● **Task instructions**
Set every entry down again precisely.

● **Data shown**
━━━━━━━━━━━━━━━━

A small network was shown many inputs. Here are its activations along a few directions, one row for each input.
In each table, some parts of the input vary, and every possible input appears once, in random order.
A made-up example of a description, with smaller parts first: ring(5) and (point or ring(11) or (values(3) and line(6))).
Shared parts are said once, and a part with two or three values counts as separate values.

Other details of the inputs shift rows strongly along two fixed directions, in all tables alike. That doesn't count.

A family of inputs:
R1: [ 13  24 -17 -26 -17  -3  -1 -36  45  -5  12  -8]
R2: [ 21 -71  39  61  53   8  21  22 -53 -65  -5  10]
R3: [ 13 -34  15  64  24  -4  34  72 -66  36 -11  13]
R4: [ -6  56  -7  22 -13  13 -35  42 -11  86 -38   0]
R5: [ 23 -52  17  35  32  -5  37  20 -17 -28  22   6]
R6: [-11  25 -16 -34 -14   2 -18 -48  40  -1  24  -5]
R7: [  3 -38  27  16  17 -19  18  33 -27 -41   6   8]
R8: [  1  35  -4 -39 -29  -5 -20 -19  36 -16   8  -3]
R9: [ -1  -5  16 -19   2   5   3   2  16 -35  13  -5]
R10: [ 20 -39   5  61  33  12  15  29 -53  10 -37  11]
R11: [-15 -29   8 -48   4   3  19 -46  37 -68  46  -7]
R12: [-21  31 -18 -14 -11  12 -20 -15  17  43   0  -5]
R13: [-15 -35   6 -52  -2 -14  16 -47  28 -72  36  -5]
R14: [  4  49  -4   3 -15   1 -32  11  10  43 -14  -2]
R15: [  4 -18  -4 -13  -4 -16  21   2   2 -21   0  -2]
R16: [  5  36 -21  -2 -29  -9  -6  11   2  46 -17   1]
R17: [-15  22 -15 -42 -27  -8 -13 -38  29  -3  20  -2]
R18: [-23  42 -27  26  -5  27 -40   5 -35  91 -65  -5]
Description of these inputs: values(3) and (point or ring(5)).
- The inputs of R9 and R3 match in every part but the values(3) part. If R7 is changed in the same way as R9 into R3, which row does it become? => R15
- List by row number the other rows that have the values(3) part in common with R17. => R6, R11, R12, R13, R18

A family of inputs:
R19: [  5  76 -26 -19 -48   3 -25  31  13  81 -64  -5]
R20: [ 14  18   1   0 -11   1  -9  19  -7   1 -46  -3]
R21: [-29 -19  -4  61  30  18 -14  26 -78  66 -42  10]
R22: [  9   2  16  55  13   7 -16  68 -62  37 -69   8]
R23: [-21 -80  26  -3  48  18  20 -51 -10 -96  39  -2]
R24: [-18 -18 -14  54  15   0  13  39 -71  87 -17  14]
R25: [ 16  39 -26 -47 -26   1  -3 -50  77  -7  19 -14]
R26: [-40  66 -53 -64 -45  22 -37 -69  47  61 -25 -17]
R27: [  6   9  18  77  32  24 -26  51 -52  49 -35   9]
R28: [  30  -59   28  -12   16  -12   37   -7   13 -115   22    0]
R29: [20 20 -7 17 -3  4 -1  7 11 27 -1  2]
R30: [ 26 -24   7   0  -1 -21  36  27   1 -29   0   0]
R31: [  8  15   1   8   9  22 -27 -22  18 -11 -18  -5]
R32: [ 33 -49  21  30  32  -2  27  -9   1 -68  37   5]
R33: [ -4  49   4 -15 -33 -31 -13  29  24  43  54   7]
R34: [  0  20  27  30 -23 -50  10 118 -55  65  13  21]
R35: [ 31 -49  22  30  37   1  20 -14  -1 -73  27   4]
R36: [-10 -45 -12   4  15  -8  36 -14 -16   0  30   1]
R37: [ -22   99  -27 -108  -57   31  -65  -70  100  -11  -53  -32]
R38: [-47  16 -15 -89 -38 -30   1 -51  54 -12  85  -3]
R39: [ -8 -86  11  -8  39   1  35 -58  -6 -96  45   0]
- The inputs of R30 and R36 match in every part but one. If R19 is changed in the same way as R30 into R36, which row does it become? => R24
- What do these inputs look like to the network? => values(3) and (point or line(6))
- Change only the line(6) part in R29. List by row number the other rows that result. => R25, R27, R31, R32, R35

━━━━━━━━━━━━━━━━

● **Your response**
A small network was shown many inputs. Here are its activations along a few directions, one row for each input.
In each table, some parts of the input vary, and every possible input appears once, in random order.
A made-up example of a description, with smaller parts first: ring(5) and (point or ring(11) or (values(3) and line(6))).
Shared parts are said once, and a part with two or three values counts as separate values.

Other details of the inputs shift rows strongly along two fixed directions, in all tables alike. That doesn't count.

A family of inputs:
R1: [ 13  24 -17 -26 -17  -3  -1 -36  45  -5  12  -8]
R2: [ 21 -71  39  61  53   8  21  22 -53 -65  -5  10]
R3: [ 13 -34  15  64  24  -4  34  72 -66  36 -11  13]
R4: [ -6  56  -7  22 -13  13 -35  42 -11  86 -38   0]
R5: [ 23 -52  17  35  32  -5  37  20 -17 -28  22   6]
R6: [-11  25 -16 -34 -14   2 -18 -48  40  -1  24  -5]
R7: [  3 -38  27  16  17 -19  18  33 -27 -41   6   8]
R8: [  1  35  -4 -39 -29  -5 -20 -19  36 -16   8  -3]
R9: [ -1  -5  16 -19   2   5   3   2  16 -35  13  -5]
R10: [ 20 -39   5  61  33  12  15  29 -53  10 -37  11]
R11: [-15 -29   8 -48   4   3  19 -46  37 -68  46  -7]
R12: [-21  31 -18 -14 -11  12 -20 -15  17  43   0  -5]
R13: [-15 -35   6 -52  -2 -14  16 -47  28 -72  36  -5]
R14: [  4  49  -4   3 -15   1 -32  11  10  43 -14  -2]
R15: [  4 -18  -4 -13  -4 -16  21   2   2 -21   0  -2]
R16: [  5  36 -21  -2 -29  -9  -6  11   2  46 -17   1]
R17: [-15  22 -15 -42 -27  -8 -13 -38  29  -3  20  -2]
R18: [-23  42 -27  26  -5  27 -40   5 -35  91 -65  -5]
Description of these inputs: values(3) and (point or ring(5)).
- The inputs of R9 and R3 match in every part but the values(3) part. If R7 is changed in the same way as R9 into R3, which row does it become? => R15
- List by row number the other rows that have the values(3) part in common with R17. => R6, R11, R12, R13, R18

A family of inputs:
R19: [  5  76 -26 -19 -48   3 -25  31  13  81 -64  -5]
R20: [ 14  18   1   0 -11   1  -9  19  -7   1 -46  -3]
R21: [-29 -19  -4  61  30  18 -14  26 -78  66 -42  10]
R22: [  9   2  16  55  13   7 -16  68 -62  37 -69   8]
R23: [-21 -80  26  -3  48  18  20 -51 -10 -96  39  -2]
R24: [-18 -18 -14  54  15   0  13  39 -71  87 -17  14]
R25: [ 16  39 -26 -47 -26   1  -3 -50  77  -7  19 -14]
R26: [-40  66 -53 -64 -45  22 -37 -69  47  61 -25 -17]
R27: [  6   9  18  77  32  24 -26  51 -52  49 -35   9]
R28: [  30  -59   28  -12   16  -12   37   -7   13 -115   22    0]
R29: [20 20 -7 17 -3  4 -1  7 11 27 -1  2]
R30: [ 26 -24   7   0  -1 -21  36  27   1 -29   0   0]
R31: [  8  15   1   8   9  22 -27 -22  18 -11 -18  -5]
R32: [ 33 -49  21  30  32  -2  27  -9   1 -68  37   5]
R33: [ -4  49   4 -15 -33 -31 -13  29  24  43  54   7]
R34: [  0  20  27  30 -23 -50  10 118 -55  65  13  21]
R35: [ 31 -49  22  30  37   1  20 -14  -1 -73  27   4]
R36: [-10 -45 -12   4  15  -8  36 -14 -16   0  30   1]
R37: [ -22   99  -27 -108  -57   31  -65  -70  100  -11  -53  -32]
R38: [-47  16 -15 -89 -38 -30   1 -51  54 -12  85  -3]
R39: [ -8 -86  11  -8  39   1  35 -58  -6 -96  45   0]
- The inputs of R30 and R36 match in every part but one. If R19 is changed in the same way as R30 into R36, which row does it become? => R24
- What do these inputs look like to the network? => values(3) and (point or line(6))
- Change only the line(6) part in R29. List by row number the other rows that result. => R25, R27, R31, R32, R35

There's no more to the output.